Work instruction >>
Below are the records; copy every line in them that holds the string "left".

Listed records >>
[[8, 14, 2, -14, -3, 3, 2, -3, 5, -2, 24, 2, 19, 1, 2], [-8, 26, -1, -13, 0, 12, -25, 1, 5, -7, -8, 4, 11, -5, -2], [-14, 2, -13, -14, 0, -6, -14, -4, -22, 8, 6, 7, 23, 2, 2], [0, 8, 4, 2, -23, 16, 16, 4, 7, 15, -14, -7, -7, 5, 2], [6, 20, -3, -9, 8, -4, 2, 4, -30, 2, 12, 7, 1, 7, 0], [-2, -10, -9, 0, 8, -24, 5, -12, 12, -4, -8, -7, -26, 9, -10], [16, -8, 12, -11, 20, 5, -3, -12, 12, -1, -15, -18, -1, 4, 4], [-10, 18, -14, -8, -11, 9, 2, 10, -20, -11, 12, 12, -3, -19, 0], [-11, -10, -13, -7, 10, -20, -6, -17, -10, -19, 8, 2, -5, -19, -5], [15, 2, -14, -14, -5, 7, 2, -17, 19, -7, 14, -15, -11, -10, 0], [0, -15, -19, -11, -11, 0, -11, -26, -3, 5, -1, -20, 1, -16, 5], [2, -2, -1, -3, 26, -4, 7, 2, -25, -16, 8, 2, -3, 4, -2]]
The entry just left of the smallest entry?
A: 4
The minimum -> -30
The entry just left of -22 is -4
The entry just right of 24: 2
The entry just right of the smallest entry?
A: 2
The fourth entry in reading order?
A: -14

Output for this task >>
The entry just left of the smallest entry?
The entry just left of -22 is -4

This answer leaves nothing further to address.